### Exercise
Going through the material underneath, give only the number of lines that contain "points".

** Opening The input block **

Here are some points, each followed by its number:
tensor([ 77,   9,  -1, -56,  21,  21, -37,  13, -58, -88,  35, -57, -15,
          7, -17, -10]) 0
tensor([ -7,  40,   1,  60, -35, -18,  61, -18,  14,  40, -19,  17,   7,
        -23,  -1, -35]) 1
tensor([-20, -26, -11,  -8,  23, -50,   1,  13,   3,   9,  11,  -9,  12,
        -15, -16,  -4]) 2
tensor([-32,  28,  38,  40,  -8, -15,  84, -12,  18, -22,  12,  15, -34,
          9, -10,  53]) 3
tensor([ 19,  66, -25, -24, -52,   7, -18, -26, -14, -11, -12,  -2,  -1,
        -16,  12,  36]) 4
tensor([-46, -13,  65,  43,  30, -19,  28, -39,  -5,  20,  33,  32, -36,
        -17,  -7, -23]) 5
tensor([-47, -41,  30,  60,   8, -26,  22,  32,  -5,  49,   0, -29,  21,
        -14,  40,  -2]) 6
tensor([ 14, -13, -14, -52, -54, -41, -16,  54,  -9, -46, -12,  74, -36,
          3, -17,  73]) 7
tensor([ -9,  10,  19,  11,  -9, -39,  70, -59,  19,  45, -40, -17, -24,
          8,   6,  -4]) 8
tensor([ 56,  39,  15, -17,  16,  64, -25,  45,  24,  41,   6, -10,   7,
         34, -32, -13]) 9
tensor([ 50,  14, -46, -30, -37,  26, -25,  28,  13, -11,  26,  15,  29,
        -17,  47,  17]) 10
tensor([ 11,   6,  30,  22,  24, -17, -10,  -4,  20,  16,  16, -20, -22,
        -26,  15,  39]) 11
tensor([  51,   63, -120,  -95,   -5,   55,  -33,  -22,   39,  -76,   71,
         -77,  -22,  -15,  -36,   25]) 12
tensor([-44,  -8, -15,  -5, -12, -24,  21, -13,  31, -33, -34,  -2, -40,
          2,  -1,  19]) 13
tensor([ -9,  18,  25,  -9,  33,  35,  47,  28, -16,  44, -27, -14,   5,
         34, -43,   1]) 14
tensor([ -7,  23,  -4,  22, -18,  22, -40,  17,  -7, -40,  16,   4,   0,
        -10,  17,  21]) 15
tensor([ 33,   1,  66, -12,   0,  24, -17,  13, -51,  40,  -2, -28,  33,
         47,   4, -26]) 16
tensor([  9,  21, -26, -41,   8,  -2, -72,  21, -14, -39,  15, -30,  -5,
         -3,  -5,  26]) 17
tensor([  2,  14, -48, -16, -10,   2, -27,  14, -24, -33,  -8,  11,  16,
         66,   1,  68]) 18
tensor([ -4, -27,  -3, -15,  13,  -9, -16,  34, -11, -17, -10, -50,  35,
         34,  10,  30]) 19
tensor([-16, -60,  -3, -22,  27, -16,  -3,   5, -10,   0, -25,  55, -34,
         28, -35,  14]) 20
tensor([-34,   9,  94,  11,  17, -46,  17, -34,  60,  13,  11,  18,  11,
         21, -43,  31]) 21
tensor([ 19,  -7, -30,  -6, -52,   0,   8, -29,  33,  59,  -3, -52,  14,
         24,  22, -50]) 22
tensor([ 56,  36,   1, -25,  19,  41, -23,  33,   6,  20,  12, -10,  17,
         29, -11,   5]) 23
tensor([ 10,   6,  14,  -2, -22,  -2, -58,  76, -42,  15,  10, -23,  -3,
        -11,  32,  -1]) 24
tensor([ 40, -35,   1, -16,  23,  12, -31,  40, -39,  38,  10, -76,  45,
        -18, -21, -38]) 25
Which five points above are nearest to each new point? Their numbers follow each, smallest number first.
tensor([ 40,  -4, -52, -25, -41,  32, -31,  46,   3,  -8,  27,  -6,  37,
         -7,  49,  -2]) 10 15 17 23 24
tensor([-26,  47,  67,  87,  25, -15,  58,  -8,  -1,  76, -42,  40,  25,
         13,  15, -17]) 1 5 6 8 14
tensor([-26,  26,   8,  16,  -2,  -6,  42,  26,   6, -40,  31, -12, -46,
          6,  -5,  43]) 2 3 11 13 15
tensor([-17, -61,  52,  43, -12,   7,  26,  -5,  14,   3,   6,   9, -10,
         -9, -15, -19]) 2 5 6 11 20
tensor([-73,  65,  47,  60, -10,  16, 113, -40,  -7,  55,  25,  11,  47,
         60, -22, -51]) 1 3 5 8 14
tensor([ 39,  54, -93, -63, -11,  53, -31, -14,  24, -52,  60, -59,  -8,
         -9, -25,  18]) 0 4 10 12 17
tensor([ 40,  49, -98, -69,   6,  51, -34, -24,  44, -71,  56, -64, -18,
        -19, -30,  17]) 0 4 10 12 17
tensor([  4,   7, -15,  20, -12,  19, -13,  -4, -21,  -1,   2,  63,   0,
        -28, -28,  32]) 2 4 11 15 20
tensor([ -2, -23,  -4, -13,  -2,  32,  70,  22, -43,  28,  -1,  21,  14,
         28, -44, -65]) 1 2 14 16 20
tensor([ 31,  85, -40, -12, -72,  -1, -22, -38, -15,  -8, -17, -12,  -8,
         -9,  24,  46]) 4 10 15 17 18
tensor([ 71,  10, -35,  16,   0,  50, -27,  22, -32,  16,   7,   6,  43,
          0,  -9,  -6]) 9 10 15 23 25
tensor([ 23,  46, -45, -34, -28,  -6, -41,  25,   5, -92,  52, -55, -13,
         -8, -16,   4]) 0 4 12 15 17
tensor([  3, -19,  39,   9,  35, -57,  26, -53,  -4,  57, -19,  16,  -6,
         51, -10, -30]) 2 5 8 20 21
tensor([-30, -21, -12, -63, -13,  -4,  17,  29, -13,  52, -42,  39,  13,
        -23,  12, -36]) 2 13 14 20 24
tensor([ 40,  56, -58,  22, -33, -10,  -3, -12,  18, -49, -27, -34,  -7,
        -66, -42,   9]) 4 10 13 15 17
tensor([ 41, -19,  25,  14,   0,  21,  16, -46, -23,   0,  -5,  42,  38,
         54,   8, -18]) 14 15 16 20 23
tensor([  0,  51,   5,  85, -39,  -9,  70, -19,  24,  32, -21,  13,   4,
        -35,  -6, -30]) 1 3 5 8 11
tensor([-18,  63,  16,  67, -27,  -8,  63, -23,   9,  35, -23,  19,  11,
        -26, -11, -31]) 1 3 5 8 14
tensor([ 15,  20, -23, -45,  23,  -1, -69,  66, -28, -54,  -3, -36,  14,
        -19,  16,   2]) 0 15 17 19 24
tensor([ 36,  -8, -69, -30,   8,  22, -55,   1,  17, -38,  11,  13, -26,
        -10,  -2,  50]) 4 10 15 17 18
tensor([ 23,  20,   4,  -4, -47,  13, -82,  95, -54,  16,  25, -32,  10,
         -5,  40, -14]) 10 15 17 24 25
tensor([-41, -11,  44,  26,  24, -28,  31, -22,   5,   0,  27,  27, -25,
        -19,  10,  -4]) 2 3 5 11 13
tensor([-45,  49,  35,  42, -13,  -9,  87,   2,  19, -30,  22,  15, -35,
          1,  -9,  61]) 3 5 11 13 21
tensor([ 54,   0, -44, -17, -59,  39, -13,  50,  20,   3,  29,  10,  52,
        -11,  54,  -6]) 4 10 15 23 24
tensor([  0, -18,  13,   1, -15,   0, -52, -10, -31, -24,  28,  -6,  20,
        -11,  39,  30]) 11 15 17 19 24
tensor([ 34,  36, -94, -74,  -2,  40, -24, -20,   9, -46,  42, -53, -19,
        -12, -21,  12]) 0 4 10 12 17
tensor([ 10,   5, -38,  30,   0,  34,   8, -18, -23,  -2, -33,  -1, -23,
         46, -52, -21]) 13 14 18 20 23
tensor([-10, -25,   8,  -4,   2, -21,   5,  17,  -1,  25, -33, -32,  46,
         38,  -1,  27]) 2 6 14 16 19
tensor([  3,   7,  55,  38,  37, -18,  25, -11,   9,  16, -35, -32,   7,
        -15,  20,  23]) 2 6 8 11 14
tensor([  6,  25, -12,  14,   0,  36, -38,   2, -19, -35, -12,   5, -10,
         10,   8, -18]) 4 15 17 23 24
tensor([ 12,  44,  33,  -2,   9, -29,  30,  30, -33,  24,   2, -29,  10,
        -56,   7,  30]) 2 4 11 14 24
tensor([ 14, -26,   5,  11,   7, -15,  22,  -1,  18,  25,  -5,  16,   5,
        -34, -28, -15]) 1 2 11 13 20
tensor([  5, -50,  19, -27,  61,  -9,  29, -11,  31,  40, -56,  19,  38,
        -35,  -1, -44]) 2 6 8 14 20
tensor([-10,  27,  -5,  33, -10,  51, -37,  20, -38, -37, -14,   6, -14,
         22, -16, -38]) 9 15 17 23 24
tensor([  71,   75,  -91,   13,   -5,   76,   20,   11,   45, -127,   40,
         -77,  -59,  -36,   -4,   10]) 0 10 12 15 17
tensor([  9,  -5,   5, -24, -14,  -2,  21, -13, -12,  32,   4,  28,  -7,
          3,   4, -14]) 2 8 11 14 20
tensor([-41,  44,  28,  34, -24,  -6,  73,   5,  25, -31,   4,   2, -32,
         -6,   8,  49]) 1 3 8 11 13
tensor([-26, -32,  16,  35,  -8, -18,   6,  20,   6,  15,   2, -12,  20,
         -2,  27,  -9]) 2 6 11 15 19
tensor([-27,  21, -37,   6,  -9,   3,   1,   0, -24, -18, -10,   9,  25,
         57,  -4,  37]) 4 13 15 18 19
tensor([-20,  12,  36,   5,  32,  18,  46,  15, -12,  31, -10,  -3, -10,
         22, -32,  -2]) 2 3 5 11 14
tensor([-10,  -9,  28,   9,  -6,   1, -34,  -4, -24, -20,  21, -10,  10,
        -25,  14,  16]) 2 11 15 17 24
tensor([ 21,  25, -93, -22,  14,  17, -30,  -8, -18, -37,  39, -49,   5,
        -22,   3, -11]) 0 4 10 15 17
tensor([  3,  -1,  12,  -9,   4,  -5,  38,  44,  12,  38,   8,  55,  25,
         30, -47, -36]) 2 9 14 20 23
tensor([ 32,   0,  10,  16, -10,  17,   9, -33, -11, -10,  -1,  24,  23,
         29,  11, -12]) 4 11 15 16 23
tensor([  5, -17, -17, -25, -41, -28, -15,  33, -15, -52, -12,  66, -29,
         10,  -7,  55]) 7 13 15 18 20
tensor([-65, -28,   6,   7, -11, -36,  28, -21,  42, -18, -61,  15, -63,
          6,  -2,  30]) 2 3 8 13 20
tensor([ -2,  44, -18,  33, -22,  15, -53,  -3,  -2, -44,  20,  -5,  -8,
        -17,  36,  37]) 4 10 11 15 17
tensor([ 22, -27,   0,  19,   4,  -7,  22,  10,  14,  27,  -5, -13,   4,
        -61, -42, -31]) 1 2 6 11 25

** Closing The input block **

### Answer
2